#### Entries taken from a collection
Each row is a point. The points of each table are mixes of a few directions, plus a little noise. How many directions does each table use, and how many do they share? Where both have some left over, give the other angles between the two spaces (their principal angles), to ten degrees, smallest first.

First, 7 rows:
[[-3.5  0.6]
 [-8.3  1.4]
 [ 5.5 -0.9]
 [ 0.8 -0.2]
 [ 2.6 -0.4]
 [ 3.5 -0.6]
 [-0.5  0.1]]
Second (4 x 2):
[[ 1.0 -1.2]
 [-4.5  5.2]
 [ 0.1  0.0]
 [ 3.5 -4.0]]
Directions: first 1, second 1, shared 0; angles 40

First (6 x 4):
[[-1.1  2.1 -2.6 -1.2]
 [ 3.9  7.3 -4.5  0.9]
 [-4.9 -7.5  4.4 -1.4]
 [ 2.9 -1.1  2.3  2.0]
 [-1.1  0.8 -1.0 -0.8]
 [ 0.5 -1.3  1.3  0.5]]
Second:
[[ 1.3 -3.9  0.6  3.5]
 [-1.0  3.2 -0.5 -2.8]
 [-7.3 -3.7 -0.7 -3.5]
 [ 3.6 -3.5  0.9  5.0]
 [ 0.6  2.1 -0.1 -0.9]
 [-2.8 -0.7 -0.3 -1.7]
 [ 5.7  6.6  0.1  0.4]]
Directions: first 2, second 2, shared 1; angles 40

First:
[[-6.5  3.4  2.9  2.6  4.8  1.2  2.0  5.2]
 [ 2.1  0.5 -3.4 -6.2 -0.5  4.7 -2.6 -1.8]
 [-1.2  3.7  2.7 -4.0 -0.1  5.7 -5.7 -1.2]
 [ 0.8  3.3  0.5  5.9  0.1 -3.2 -2.0 -5.9]
 [-1.0  0.2 -2.2  0.8  1.2 -1.6  3.0 -0.8]
 [ 1.7 -5.2 -0.9 -2.1 -3.5 -3.4  3.4 -0.3]
 [ 1.3 -0.5  2.0  5.1  1.0 -1.1 -1.1  3.2]
 [ 2.9 -6.0 -1.4 -2.3 -2.9 -2.4  3.2  1.5]]
Second (8 x 8):
[[-0.3 -1.6 -0.4  3.2 -3.3 -3.3  0.8 -1.4]
 [-0.5  1.6 -1.2  5.8 -3.1 -2.0 -2.8 -3.5]
 [-3.6  2.4  0.0  0.6 -2.3  0.5 -1.5 -2.4]
 [-1.8 -5.3  1.0 -0.8 -4.7 -4.9  5.0  0.4]
 [ 2.8  2.1  0.2 -3.9  6.5  4.9 -1.3  2.7]
 [ 4.6  0.2 -0.1 -3.0  6.4  3.4 -0.4  3.7]
 [-0.2 -0.8  1.6 -7.3  4.0  3.5  2.3  3.8]
 [-1.3  1.7 -1.0  5.2 -3.4 -2.0 -2.2 -3.4]]
Directions: first 5, second 3, shared 2; angles 40

First:
[[ -2.4  -1.7   1.4   1.9  -1.0   5.5  -0.1  -3.1  -0.6]
 [  5.2   3.6  -2.8  -3.9   1.9 -11.3   0.1   6.5   1.3]
 [  0.2   0.1  -0.1  -0.1   0.1  -0.4   0.0   0.2   0.0]
 [ -1.1  -0.8   0.7   0.8  -0.4   2.5   0.0  -1.4  -0.3]
 [  3.8   2.7  -2.1  -2.9   1.4  -8.4   0.1   4.7   1.0]
 [ -1.3  -1.0   0.8   1.0  -0.5   2.9   0.0  -1.7  -0.4]
 [ -4.2  -3.0   2.3   3.2  -1.6   9.3  -0.1  -5.2  -1.1]]
Second (7 x 9):
[[-0.6 -4.5 -4.8  4.7  0.5  1.5  3.8 -3.4 -1.1]
 [ 0.1 -4.0  4.9  1.9  4.3  2.4 -0.4  2.2  2.9]
 [-1.9  0.3 -2.9 -0.1 -6.2  5.7  4.9 -1.4 -1.8]
 [ 0.4  6.7 -1.2 -3.3 -4.1 -1.3 -1.2  1.1 -3.4]
 [ 1.0  0.4  0.0  0.9  5.9 -2.9 -3.6  1.1 -0.1]
 [ 1.3  1.7 -0.1  0.2 -4.6 -2.9  1.7 -1.1 -2.3]
 [ 0.1 -0.7  4.3 -4.4  4.2 -2.8 -5.5  1.5  5.7]]
Directions: first 1, second 5, shared 0; angles 40

First, 11 rows:
[[ 5.7 -5.4  2.5  4.4  0.9 -1.2 -2.0  1.7 -4.1 -0.1  0.0 -1.2]
 [-9.8  9.3 -4.5 -7.8 -1.2  2.1  3.2 -3.0  7.0  0.1  0.2  2.3]
 [-0.9  0.9 -0.4 -0.5 -0.2  0.1  0.2 -0.2  0.6  0.1  0.1  0.2]
 [-9.2  8.8 -4.0 -7.5 -1.1  2.0  2.8 -2.9  6.5  0.2  0.1  2.0]
 [ 5.8 -5.8  2.7  4.7  0.8 -1.2 -2.1  1.7 -3.9  0.1 -0.3 -1.1]
 [ 3.4 -2.9  1.3  2.6  0.4 -0.7 -1.1  0.9 -2.3 -0.1 -0.1 -0.6]
 [ 7.9 -7.5  3.5  6.3  1.0 -1.9 -2.8  2.5 -5.8 -0.3 -0.2 -1.7]
 [-0.4  0.6 -0.2 -0.4  0.0  0.1  0.3 -0.3  0.4 -0.1 -0.1  0.1]
 [ 2.7 -2.3  1.4  2.0  0.2 -0.7 -0.9  0.8 -1.8  0.0  0.0 -0.6]
 [-5.4  5.2 -2.4 -4.5 -0.7  1.1  1.7 -1.5  4.0  0.2  0.2  1.1]
 [ 0.7 -0.6  0.3  0.5 -0.1 -0.1 -0.2  0.4 -0.4  0.1  0.0 -0.4]]
Second, 10 rows:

#### WHAT THE EXERCISE ASKS
Each line in the data is to be written out precisely.

#### YOUR RESPONSE
Each row is a point. The points of each table are mixes of a few directions, plus a little noise. How many directions does each table use, and how many do they share? Where both have some left over, give the other angles between the two spaces (their principal angles), to ten degrees, smallest first.

First, 7 rows:
[[-3.5  0.6]
 [-8.3  1.4]
 [ 5.5 -0.9]
 [ 0.8 -0.2]
 [ 2.6 -0.4]
 [ 3.5 -0.6]
 [-0.5  0.1]]
Second (4 x 2):
[[ 1.0 -1.2]
 [-4.5  5.2]
 [ 0.1  0.0]
 [ 3.5 -4.0]]
Directions: first 1, second 1, shared 0; angles 40

First (6 x 4):
[[-1.1  2.1 -2.6 -1.2]
 [ 3.9  7.3 -4.5  0.9]
 [-4.9 -7.5  4.4 -1.4]
 [ 2.9 -1.1  2.3  2.0]
 [-1.1  0.8 -1.0 -0.8]
 [ 0.5 -1.3  1.3  0.5]]
Second:
[[ 1.3 -3.9  0.6  3.5]
 [-1.0  3.2 -0.5 -2.8]
 [-7.3 -3.7 -0.7 -3.5]
 [ 3.6 -3.5  0.9  5.0]
 [ 0.6  2.1 -0.1 -0.9]
 [-2.8 -0.7 -0.3 -1.7]
 [ 5.7  6.6  0.1  0.4]]
Directions: first 2, second 2, shared 1; angles 40

First:
[[-6.5  3.4  2.9  2.6  4.8  1.2  2.0  5.2]
 [ 2.1  0.5 -3.4 -6.2 -0.5  4.7 -2.6 -1.8]
 [-1.2  3.7  2.7 -4.0 -0.1  5.7 -5.7 -1.2]
 [ 0.8  3.3  0.5  5.9  0.1 -3.2 -2.0 -5.9]
 [-1.0  0.2 -2.2  0.8  1.2 -1.6  3.0 -0.8]
 [ 1.7 -5.2 -0.9 -2.1 -3.5 -3.4  3.4 -0.3]
 [ 1.3 -0.5  2.0  5.1  1.0 -1.1 -1.1  3.2]
 [ 2.9 -6.0 -1.4 -2.3 -2.9 -2.4  3.2  1.5]]
Second (8 x 8):
[[-0.3 -1.6 -0.4  3.2 -3.3 -3.3  0.8 -1.4]
 [-0.5  1.6 -1.2  5.8 -3.1 -2.0 -2.8 -3.5]
 [-3.6  2.4  0.0  0.6 -2.3  0.5 -1.5 -2.4]
 [-1.8 -5.3  1.0 -0.8 -4.7 -4.9  5.0  0.4]
 [ 2.8  2.1  0.2 -3.9  6.5  4.9 -1.3  2.7]
 [ 4.6  0.2 -0.1 -3.0  6.4  3.4 -0.4  3.7]
 [-0.2 -0.8  1.6 -7.3  4.0  3.5  2.3  3.8]
 [-1.3  1.7 -1.0  5.2 -3.4 -2.0 -2.2 -3.4]]
Directions: first 5, second 3, shared 2; angles 40

First:
[[ -2.4  -1.7   1.4   1.9  -1.0   5.5  -0.1  -3.1  -0.6]
 [  5.2   3.6  -2.8  -3.9   1.9 -11.3   0.1   6.5   1.3]
 [  0.2   0.1  -0.1  -0.1   0.1  -0.4   0.0   0.2   0.0]
 [ -1.1  -0.8   0.7   0.8  -0.4   2.5   0.0  -1.4  -0.3]
 [  3.8   2.7  -2.1  -2.9   1.4  -8.4   0.1   4.7   1.0]
 [ -1.3  -1.0   0.8   1.0  -0.5   2.9   0.0  -1.7  -0.4]
 [ -4.2  -3.0   2.3   3.2  -1.6   9.3  -0.1  -5.2  -1.1]]
Second (7 x 9):
[[-0.6 -4.5 -4.8  4.7  0.5  1.5  3.8 -3.4 -1.1]
 [ 0.1 -4.0  4.9  1.9  4.3  2.4 -0.4  2.2  2.9]
 [-1.9  0.3 -2.9 -0.1 -6.2  5.7  4.9 -1.4 -1.8]
 [ 0.4  6.7 -1.2 -3.3 -4.1 -1.3 -1.2  1.1 -3.4]
 [ 1.0  0.4  0.0  0.9  5.9 -2.9 -3.6  1.1 -0.1]
 [ 1.3  1.7 -0.1  0.2 -4.6 -2.9  1.7 -1.1 -2.3]
 [ 0.1 -0.7  4.3 -4.4  4.2 -2.8 -5.5  1.5  5.7]]
Directions: first 1, second 5, shared 0; angles 40

First, 11 rows:
[[ 5.7 -5.4  2.5  4.4  0.9 -1.2 -2.0  1.7 -4.1 -0.1  0.0 -1.2]
 [-9.8  9.3 -4.5 -7.8 -1.2  2.1  3.2 -3.0  7.0  0.1  0.2  2.3]
 [-0.9  0.9 -0.4 -0.5 -0.2  0.1  0.2 -0.2  0.6  0.1  0.1  0.2]
 [-9.2  8.8 -4.0 -7.5 -1.1  2.0  2.8 -2.9  6.5  0.2  0.1  2.0]
 [ 5.8 -5.8  2.7  4.7  0.8 -1.2 -2.1  1.7 -3.9  0.1 -0.3 -1.1]
 [ 3.4 -2.9  1.3  2.6  0.4 -0.7 -1.1  0.9 -2.3 -0.1 -0.1 -0.6]
 [ 7.9 -7.5  3.5  6.3  1.0 -1.9 -2.8  2.5 -5.8 -0.3 -0.2 -1.7]
 [-0.4  0.6 -0.2 -0.4  0.0  0.1  0.3 -0.3  0.4 -0.1 -0.1  0.1]
 [ 2.7 -2.3  1.4  2.0  0.2 -0.7 -0.9  0.8 -1.8  0.0  0.0 -0.6]
 [-5.4  5.2 -2.4 -4.5 -0.7  1.1  1.7 -1.5  4.0  0.2  0.2  1.1]
 [ 0.7 -0.6  0.3  0.5 -0.1 -0.1 -0.2  0.4 -0.4  0.1  0.0 -0.4]]
Second, 10 rows:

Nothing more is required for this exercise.